Assigned task – Go through the lines below and copy any that hold the string "norm".

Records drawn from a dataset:
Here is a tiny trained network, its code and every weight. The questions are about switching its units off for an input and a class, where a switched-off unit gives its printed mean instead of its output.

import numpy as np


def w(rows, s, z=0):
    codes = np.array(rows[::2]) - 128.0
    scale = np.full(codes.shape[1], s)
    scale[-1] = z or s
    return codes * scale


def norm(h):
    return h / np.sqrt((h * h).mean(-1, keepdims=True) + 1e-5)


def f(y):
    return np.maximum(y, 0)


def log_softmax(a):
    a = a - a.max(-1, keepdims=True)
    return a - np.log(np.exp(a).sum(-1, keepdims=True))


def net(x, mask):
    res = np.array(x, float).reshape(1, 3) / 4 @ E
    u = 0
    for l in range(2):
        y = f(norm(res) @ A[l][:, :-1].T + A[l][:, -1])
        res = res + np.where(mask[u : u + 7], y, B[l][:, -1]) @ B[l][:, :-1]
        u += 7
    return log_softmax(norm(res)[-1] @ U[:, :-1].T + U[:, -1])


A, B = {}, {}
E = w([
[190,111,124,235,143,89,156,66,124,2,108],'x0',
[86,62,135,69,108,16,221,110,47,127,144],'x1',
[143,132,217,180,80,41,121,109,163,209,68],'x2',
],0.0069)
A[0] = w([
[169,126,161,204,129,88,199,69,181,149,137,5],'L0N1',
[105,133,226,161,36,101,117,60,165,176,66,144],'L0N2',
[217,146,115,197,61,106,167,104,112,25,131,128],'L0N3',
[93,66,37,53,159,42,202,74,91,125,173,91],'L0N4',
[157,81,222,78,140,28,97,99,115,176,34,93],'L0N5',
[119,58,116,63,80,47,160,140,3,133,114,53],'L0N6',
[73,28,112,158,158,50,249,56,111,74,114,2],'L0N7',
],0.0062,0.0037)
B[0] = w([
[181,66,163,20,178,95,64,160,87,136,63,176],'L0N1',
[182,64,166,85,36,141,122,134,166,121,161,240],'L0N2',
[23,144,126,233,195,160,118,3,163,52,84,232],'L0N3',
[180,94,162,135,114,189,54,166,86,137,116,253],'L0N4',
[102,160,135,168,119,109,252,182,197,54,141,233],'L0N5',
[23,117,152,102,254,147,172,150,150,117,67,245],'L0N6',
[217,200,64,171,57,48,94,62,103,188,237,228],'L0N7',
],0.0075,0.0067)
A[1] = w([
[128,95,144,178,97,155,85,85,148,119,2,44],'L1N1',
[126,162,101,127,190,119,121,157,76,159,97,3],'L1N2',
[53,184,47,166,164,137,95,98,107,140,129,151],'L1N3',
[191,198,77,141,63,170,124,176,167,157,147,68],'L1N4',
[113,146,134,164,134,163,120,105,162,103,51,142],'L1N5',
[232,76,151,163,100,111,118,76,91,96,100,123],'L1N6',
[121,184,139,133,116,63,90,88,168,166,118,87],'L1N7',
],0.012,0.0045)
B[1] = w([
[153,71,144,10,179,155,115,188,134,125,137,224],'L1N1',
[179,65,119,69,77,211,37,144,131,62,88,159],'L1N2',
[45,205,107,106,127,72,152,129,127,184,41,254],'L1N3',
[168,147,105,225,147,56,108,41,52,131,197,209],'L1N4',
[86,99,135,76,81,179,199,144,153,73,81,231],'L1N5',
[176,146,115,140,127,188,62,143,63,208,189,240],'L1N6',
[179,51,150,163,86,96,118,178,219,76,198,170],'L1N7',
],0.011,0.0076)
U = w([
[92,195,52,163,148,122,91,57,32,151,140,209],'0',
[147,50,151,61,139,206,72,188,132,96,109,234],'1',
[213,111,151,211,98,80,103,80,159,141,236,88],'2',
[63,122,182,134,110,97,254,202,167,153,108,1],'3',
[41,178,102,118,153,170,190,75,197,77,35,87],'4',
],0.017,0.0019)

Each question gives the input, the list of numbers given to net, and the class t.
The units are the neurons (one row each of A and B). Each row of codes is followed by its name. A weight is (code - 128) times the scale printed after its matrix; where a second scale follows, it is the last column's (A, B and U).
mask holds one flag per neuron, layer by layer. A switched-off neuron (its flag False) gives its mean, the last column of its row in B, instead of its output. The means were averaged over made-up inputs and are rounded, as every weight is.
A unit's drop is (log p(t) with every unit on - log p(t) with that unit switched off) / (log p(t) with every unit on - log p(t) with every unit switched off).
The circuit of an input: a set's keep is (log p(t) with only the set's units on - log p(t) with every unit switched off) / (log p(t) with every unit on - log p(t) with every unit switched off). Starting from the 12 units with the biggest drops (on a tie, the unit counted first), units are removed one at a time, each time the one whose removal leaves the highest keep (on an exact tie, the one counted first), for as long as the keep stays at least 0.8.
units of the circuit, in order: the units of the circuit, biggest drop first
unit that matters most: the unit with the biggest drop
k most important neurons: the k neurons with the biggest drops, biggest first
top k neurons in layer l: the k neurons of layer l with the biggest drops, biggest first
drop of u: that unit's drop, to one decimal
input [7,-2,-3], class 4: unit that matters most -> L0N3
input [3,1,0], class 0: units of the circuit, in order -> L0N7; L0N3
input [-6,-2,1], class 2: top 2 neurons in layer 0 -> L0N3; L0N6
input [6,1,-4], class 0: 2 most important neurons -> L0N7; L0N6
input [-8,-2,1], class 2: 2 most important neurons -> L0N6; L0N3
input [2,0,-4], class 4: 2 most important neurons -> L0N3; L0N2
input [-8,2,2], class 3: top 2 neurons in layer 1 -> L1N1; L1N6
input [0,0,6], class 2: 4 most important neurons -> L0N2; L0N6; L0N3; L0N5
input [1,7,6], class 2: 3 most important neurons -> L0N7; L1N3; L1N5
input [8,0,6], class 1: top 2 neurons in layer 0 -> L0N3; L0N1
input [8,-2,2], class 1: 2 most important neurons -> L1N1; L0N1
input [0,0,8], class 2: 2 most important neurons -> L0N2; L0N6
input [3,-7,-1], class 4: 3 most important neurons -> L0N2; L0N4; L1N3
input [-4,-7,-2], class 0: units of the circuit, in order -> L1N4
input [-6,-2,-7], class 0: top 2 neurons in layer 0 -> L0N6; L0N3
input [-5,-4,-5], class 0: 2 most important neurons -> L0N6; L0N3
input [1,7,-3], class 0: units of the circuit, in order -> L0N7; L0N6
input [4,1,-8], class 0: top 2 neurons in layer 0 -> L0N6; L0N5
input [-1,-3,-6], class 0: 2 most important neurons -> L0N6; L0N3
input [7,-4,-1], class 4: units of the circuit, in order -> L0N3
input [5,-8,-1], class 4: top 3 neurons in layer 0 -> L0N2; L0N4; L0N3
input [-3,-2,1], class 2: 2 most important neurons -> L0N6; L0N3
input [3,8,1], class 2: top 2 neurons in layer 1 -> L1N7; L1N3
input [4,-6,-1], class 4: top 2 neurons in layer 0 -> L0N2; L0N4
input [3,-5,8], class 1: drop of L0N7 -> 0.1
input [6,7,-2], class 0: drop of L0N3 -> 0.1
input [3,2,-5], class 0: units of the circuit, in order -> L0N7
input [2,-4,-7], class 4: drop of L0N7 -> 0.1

Result for this exercise –
def norm(h):
        y = f(norm(res) @ A[l][:, :-1].T + A[l][:, -1])
    return log_softmax(norm(res)[-1] @ U[:, :-1].T + U[:, -1])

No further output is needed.